Source data:
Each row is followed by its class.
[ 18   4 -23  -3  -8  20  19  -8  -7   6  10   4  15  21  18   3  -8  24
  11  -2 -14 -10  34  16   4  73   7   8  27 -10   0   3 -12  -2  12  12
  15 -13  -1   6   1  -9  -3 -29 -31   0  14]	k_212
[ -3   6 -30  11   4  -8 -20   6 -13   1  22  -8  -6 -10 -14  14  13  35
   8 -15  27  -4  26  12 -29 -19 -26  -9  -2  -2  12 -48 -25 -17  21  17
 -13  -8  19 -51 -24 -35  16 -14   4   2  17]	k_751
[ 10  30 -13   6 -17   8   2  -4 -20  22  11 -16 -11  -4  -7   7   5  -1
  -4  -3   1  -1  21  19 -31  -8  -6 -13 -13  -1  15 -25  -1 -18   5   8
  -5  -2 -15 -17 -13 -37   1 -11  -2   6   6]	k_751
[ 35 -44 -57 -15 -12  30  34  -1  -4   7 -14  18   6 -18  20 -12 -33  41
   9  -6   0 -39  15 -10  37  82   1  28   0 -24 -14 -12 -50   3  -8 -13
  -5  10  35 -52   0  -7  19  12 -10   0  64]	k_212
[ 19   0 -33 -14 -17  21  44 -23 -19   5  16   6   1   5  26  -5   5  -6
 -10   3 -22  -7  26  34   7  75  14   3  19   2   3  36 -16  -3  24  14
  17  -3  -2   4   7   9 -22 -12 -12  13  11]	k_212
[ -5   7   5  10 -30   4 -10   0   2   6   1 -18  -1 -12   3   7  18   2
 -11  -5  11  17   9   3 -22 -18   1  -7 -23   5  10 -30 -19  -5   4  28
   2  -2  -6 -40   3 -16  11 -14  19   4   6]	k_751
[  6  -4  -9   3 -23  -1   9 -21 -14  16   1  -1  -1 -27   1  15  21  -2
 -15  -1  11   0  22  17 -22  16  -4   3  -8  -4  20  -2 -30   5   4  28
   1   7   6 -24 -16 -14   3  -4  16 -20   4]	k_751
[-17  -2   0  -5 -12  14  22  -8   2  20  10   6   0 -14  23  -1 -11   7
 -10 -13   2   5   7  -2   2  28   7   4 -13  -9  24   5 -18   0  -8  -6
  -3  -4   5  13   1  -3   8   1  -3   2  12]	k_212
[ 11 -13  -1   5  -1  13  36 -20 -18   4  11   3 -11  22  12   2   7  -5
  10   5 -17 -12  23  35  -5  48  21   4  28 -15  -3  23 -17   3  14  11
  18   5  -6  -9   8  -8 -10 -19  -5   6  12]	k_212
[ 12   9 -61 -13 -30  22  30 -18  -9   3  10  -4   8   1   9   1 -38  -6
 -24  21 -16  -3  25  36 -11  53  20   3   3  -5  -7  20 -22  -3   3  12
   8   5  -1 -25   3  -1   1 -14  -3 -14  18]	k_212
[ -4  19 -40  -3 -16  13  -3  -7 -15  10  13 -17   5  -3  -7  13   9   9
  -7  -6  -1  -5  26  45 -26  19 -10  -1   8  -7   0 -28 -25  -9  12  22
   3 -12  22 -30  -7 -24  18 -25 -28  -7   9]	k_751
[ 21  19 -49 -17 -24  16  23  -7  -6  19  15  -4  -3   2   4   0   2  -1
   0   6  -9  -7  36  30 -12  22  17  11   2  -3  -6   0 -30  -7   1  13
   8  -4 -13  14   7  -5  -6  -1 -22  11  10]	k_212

[WORK ITEM]: Reprint the entries above in full, exactly as they are.

[ANSWER BOX]:
Each row is followed by its class.
[ 18   4 -23  -3  -8  20  19  -8  -7   6  10   4  15  21  18   3  -8  24
  11  -2 -14 -10  34  16   4  73   7   8  27 -10   0   3 -12  -2  12  12
  15 -13  -1   6   1  -9  -3 -29 -31   0  14]	k_212
[ -3   6 -30  11   4  -8 -20   6 -13   1  22  -8  -6 -10 -14  14  13  35
   8 -15  27  -4  26  12 -29 -19 -26  -9  -2  -2  12 -48 -25 -17  21  17
 -13  -8  19 -51 -24 -35  16 -14   4   2  17]	k_751
[ 10  30 -13   6 -17   8   2  -4 -20  22  11 -16 -11  -4  -7   7   5  -1
  -4  -3   1  -1  21  19 -31  -8  -6 -13 -13  -1  15 -25  -1 -18   5   8
  -5  -2 -15 -17 -13 -37   1 -11  -2   6   6]	k_751
[ 35 -44 -57 -15 -12  30  34  -1  -4   7 -14  18   6 -18  20 -12 -33  41
   9  -6   0 -39  15 -10  37  82   1  28   0 -24 -14 -12 -50   3  -8 -13
  -5  10  35 -52   0  -7  19  12 -10   0  64]	k_212
[ 19   0 -33 -14 -17  21  44 -23 -19   5  16   6   1   5  26  -5   5  -6
 -10   3 -22  -7  26  34   7  75  14   3  19   2   3  36 -16  -3  24  14
  17  -3  -2   4   7   9 -22 -12 -12  13  11]	k_212
[ -5   7   5  10 -30   4 -10   0   2   6   1 -18  -1 -12   3   7  18   2
 -11  -5  11  17   9   3 -22 -18   1  -7 -23   5  10 -30 -19  -5   4  28
   2  -2  -6 -40   3 -16  11 -14  19   4   6]	k_751
[  6  -4  -9   3 -23  -1   9 -21 -14  16   1  -1  -1 -27   1  15  21  -2
 -15  -1  11   0  22  17 -22  16  -4   3  -8  -4  20  -2 -30   5   4  28
   1   7   6 -24 -16 -14   3  -4  16 -20   4]	k_751
[-17  -2   0  -5 -12  14  22  -8   2  20  10   6   0 -14  23  -1 -11   7
 -10 -13   2   5   7  -2   2  28   7   4 -13  -9  24   5 -18   0  -8  -6
  -3  -4   5  13   1  -3   8   1  -3   2  12]	k_212
[ 11 -13  -1   5  -1  13  36 -20 -18   4  11   3 -11  22  12   2   7  -5
  10   5 -17 -12  23  35  -5  48  21   4  28 -15  -3  23 -17   3  14  11
  18   5  -6  -9   8  -8 -10 -19  -5   6  12]	k_212
[ 12   9 -61 -13 -30  22  30 -18  -9   3  10  -4   8   1   9   1 -38  -6
 -24  21 -16  -3  25  36 -11  53  20   3   3  -5  -7  20 -22  -3   3  12
   8   5  -1 -25   3  -1   1 -14  -3 -14  18]	k_212
[ -4  19 -40  -3 -16  13  -3  -7 -15  10  13 -17   5  -3  -7  13   9   9
  -7  -6  -1  -5  26  45 -26  19 -10  -1   8  -7   0 -28 -25  -9  12  22
   3 -12  22 -30  -7 -24  18 -25 -28  -7   9]	k_751
[ 21  19 -49 -17 -24  16  23  -7  -6  19  15  -4  -3   2   4   0   2  -1
   0   6  -9  -7  36  30 -12  22  17  11   2  -3  -6   0 -30  -7   1  13
   8  -4 -13  14   7  -5  -6  -1 -22  11  10]	k_212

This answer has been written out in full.